(Records drawn from a dataset)
arr =
array([[121, 128, 120, 137],
       [125, 133, 131, 130],
       [132, 126, 135, 125],
       [126, 128, 126, 131],
       [130, 126, 124, 126],
       [129, 127, 127, 127],
       [128, 128, 128, 128],
       [113, 128, 111, 149],
       [132, 124, 122, 124],
       [114, 149, 139, 137],
       [131, 126, 134, 125],
       [138, 116, 107, 114],
       [137, 117, 111, 117],
       [145, 119, 155, 113]])
The 2nd entry in reading order is 128
The entry just right of 129?
Answer: 127
The entry directly above 119?
Answer: 117
The top-right entry -> 137
The 1st entry, reading row by row -> 121
The last entry, reading row by row -> 113
The largest entry in the last row?
Answer: 155
The entry just left of the largest entry -> 119
The entry just left of the smallest entry: 116
The entry just right of the smallest entry?
Answer: 114
The smallest entry?
Answer: 107
The entry directly above 135?
Answer: 131
The entry directly above the largest entry -> 111
The top entry of the column that holds the smallest entry?
Answer: 120
The smallest entry in the first column is 113
The entry just right of 134 -> 125
The bottom-left entry: 145
The largest entry in the last column -> 149
The second entry on the main diagonal?
Answer: 133
The 5th entry, reading row by row?
Answer: 125
The first entry in the row that holds the smallest entry?
Answer: 138
The entry directly above the smallest entry?
Answer: 134

134  122  142  120  142  132  139  132  143  144
140  115  135  146  125  141  143  116  130  127
119  132  113  125  130  125  117  154  128  120
117  140  127  109  137  115  115  138  132  133
116  143  124  116  122  114  113  115  117  126
133  118  135  127  140  135  141  144  144  138
122  133  111  129  130  127  116  155  126  120
122  130  123  120  138  126  121  156  134  126
131  129  143  124  122  127  132   99  124  134
125  130  112  141  114  127  119  123  113  109
120  132  114  127  130  125  118  153  129  121
121  130  121  122  140  125  123  156  137  128
120  133  112  129  126  125  114  151  124  116
139  117  130  146  119  139  139  110  122  122
130  124  112  144  122  138  127  145  123  114
The second entry in reading order: 122
What is the top-left entry? 134
What is the third entry on the main diagonal? 113
The third entry, reading row by row is 142
What is the entry in the bottom-left corner? 130
The entry in the top-right corner -> 144
The 2nd entry on the main diagonal: 115
What is the 3rd entry from the end, reading row by row? 145
What is the largest entry in the first column? 140
What is the entry directly above 99? 156
What is the smallest entry? 99
What is the entry in the bottom-right corner? 114
The entry directly below the smallest entry: 123
The smallest entry in the first row: 120
The second-last entry, reading row by row: 123
The entry just right of the smallest entry: 124

array([130, 130, 129, 129, 125, 127, 128, 133, 122, 136, 129, 107, 111,
       131, 134])
The entry just right of the centre entry: 122
Give the entry just right of the smallest entry.
A: 111
Give the entry just right of 131.
A: 134

[[154 151 139 128 145 131]
 [152 158 145 148 142 131]
 [130 112 140 132 104 122]
 [150 153 144 151 140 128]]
The entry in the bottom-right corner: 128
The 3rd entry on the main diagonal is 140
The first entry of the largest entry's row -> 152
The third largest entry: 153
Read off the entry directly above 112.
158
Read off the 1st entry, reading row by row.
154
The entry directly below 132 -> 151
The entry directly above the smallest entry: 142
The 2nd entry, reading row by row is 151

A = [[101, 124, 128, 112, 104, 134, 149, 140], [128, 109, 144, 116, 132, 114, 132, 122], [126, 148, 111, 139, 122, 144, 127, 136], [116, 112, 141, 110, 125, 122, 147, 136], [105, 129, 123, 121, 99, 131, 133, 127], [135, 108, 145, 123, 133, 107, 117, 109], [144, 132, 126, 140, 140, 124, 112, 118]]
The smallest entry -> 99
Find the entry just right of 141.
A: 110
Find the maximum.
A: 149
The entry just right of the smallest entry is 131
The entry just right of 131 is 133
Find the entry just right of the largest entry.
A: 140

x =
[[124 123 122 119 125 135 121]
 [115 138 124 128 137 128 134]
 [135 119 125 124 112 119 103]]
Indices start at 0.
The entry at row 1, column 0 -> 115
The entry in the bottom-left corner? 135
The bottom entry of the column that holds the largest entry is 119
The entry at row 0, column 2? 122
The entry just right of 122? 119
The bottom entry of the column that holds the smallest entry? 103
The entry directly above 134? 121
The entry directly below the centre entry -> 124

M =
[[130 127 129 129 129 126 125 125]
 [129 131 126 129 132 132 131 133]
 [128 129 127 128 129 129 129 130]
 [128 128 128 128 128 128 128 128]
 [141 120 134 135 133 113 105 105]
 [130 132 125 129 134 134 133 136]
 [115 117 137 111 127 129 151 143]
 [126 131 124 131 123 129 124 125]
 [134 141 120 131 147 146 145 154]
 [133 139 122 131 144 143 142 150]
 [118 145 108 143  98 134 104 109]
 [145 119 136 137 135 109  99  98]]
Rows and columns are numbered from 0.
The entry at row 0, column 1 is 127
The entry in the top-left corner? 130
The entry in the bottom-left corner? 145
The entry at row 2, column 0? 128
The entry at row 1, column 1? 131
The entry in the bottom-right corner? 98
The top-right entry? 125
The entry in row 2 and column 2 is 127
The entry at row 1, column 0 -> 129
The entry directly above the largest entry? 125
The entry in row 0 and column 2 -> 129
The entry directly below 147: 144
The entry just right of 119 -> 136
The entry just left of 151? 129
The entry just left of the largest entry is 145

[123 121 132 133 130 128 155 136 106 122 151]
The median entry is 130
The entry just left of 151 -> 122
The entry just left of 122: 106

Questions about the matrix below.
1) Report the entry just right of the smallest entry.
2) Report the second entry, reading row by row.
3) Report the entry in the bottom-right corner.
4) Report the minimum.
5) Report the top entry of the column that holds the smallest entry.
6) Report the second entry from the end, reading row by row.
7) Report the last entry in the row that holds the smallest entry.
8) Report the first entry in reading order.
[[138 124 131 121 127 126 142 124 133 126 131 139]
 [125 134 128 125 122 119 131 137 143 125 123 124]
 [123 132 128 138 118 125 127 122 128 127 126 124]
 [121 127 127 126 128 139 132 138 121 132 121 125]
 [128 123 134 126 127 141 123 126 142 127 125 121]
 [132 140 131 134 131 126 136 130 128 126 140 131]
 [135 123 126 125 138 125 136 131 132 129 124 132]
 [133 129 127 129 138 137 130 122 122 129 128 133]
 [127 129 130 124 131 122 133 137 131 131 118 126]
 [136 130 131 128 130 136 136 127 121 124 141 133]
 [125 121 133 128 113 124 134 125 134 125 120 135]
 [128 129 133 128 123 120 131 128 136 127 123 132]
 [123 130 122 127 128 130 106 124 128 127 132 130]
 [128 120 133 126 122 127 139 131 125 129 122 142]]
1) 124
2) 124
3) 142
4) 106
5) 142
6) 122
7) 130
8) 138

m =
[[126 114 140 119 115 140 137 102 129 127 142]
 [139 109 146 124 115 149 134 102 139 119 135]
 [130 111 143 122 113 143 146 108 134 125 137]
 [114 115 133 116 120 132 116 132 146 120 141]
 [135 110 146 124 113 145 140 102 139 122 135]
 [109 111 135 112 118 134 116 132 149 115 146]
 [126 119 138 122 112 136 146 117 134 122 141]
 [120 125 128 124 124 131 122 129 134 124 135]
 [126 115 140 120 112 140 149 114 134 124 139]
 [126 109 130 108 114 123 134 120 127 126 153]
 [126 119 138 123 111 138 146 117 132 122 139]]
Indices start at 0.
What is the top entry of the column that holds the largest entry?
A: 142
What is the top-left entry?
A: 126
The entry at row 0, column 2 -> 140
What is the entry in row 1 and column 1?
A: 109
The bottom entry of the column that holds the largest entry is 139
What is the entry just left of 142?
A: 127
The entry just left of the largest entry: 126
What is the entry in row 2 and column 0?
A: 130
The entry just left of the centre entry is 118
The entry just right of the centre entry is 116
The entry at row 0, column 1 is 114
The entry in the bottom-left corner is 126
What is the entry at the centre?
A: 134
The maximum -> 153

Read these off the table that follows. Counting starts at 0.
1) Give the entry in row 1 and column 0.
2) Give the entry in the top-left corner.
3) Give the entry in row 1 and column 1.
4) Give the entry in the bottom-right corner.
5) Give the entry just left of 110.
6) Give the entry in the bottom-left corner.
7) Give the entry in row 0 and column 1.
8) Give the entry at row 2, column 0.
[[116 128 127 126 120 130 124 115 120 131 120 122 111]
 [116 128 127 127 120 130 124 115 120 131 120 122 111]
 [115 142 126 130 131 133 121 116 125 129 118 128 115]
 [115 153 126 132 138 136 119 116 129 127 116 132 118]
 [116 127 127 126 120 130 124 115 120 131 120 122 110]
 [116 123 127 125 117 129 125 115 118 132 121 120 109]
 [115 150 126 132 136 135 120 116 128 128 116 131 117]
 [115 153 126 132 138 136 119 116 129 127 116 132 118]
 [115 148 126 132 135 135 120 116 127 128 116 131 117]
 [116 130 127 127 122 130 124 115 120 131 120 123 111]
 [116 129 127 127 122 130 124 115 121 131 120 123 111]
 [116 123 127 125 117 129 125 115 118 132 121 120 109]
 [116 133 126 128 124 131 123 115 122 130 119 124 112]
 [115 153 126 132 138 136 119 116 129 127 116 132 118]
 [116 135 126 128 126 131 123 116 123 130 119 125 113]
 [115 143 126 130 131 133 121 116 125 129 117 128 115]]
1) 116
2) 116
3) 128
4) 115
5) 122
6) 115
7) 128
8) 115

◆ TASK
The lines above that hold "array" are the result; show every one of them.

◆ OUTPUT OF THE TASK
array([[121, 128, 120, 137],
array([130, 130, 129, 129, 125, 127, 128, 133, 122, 136, 129, 107, 111,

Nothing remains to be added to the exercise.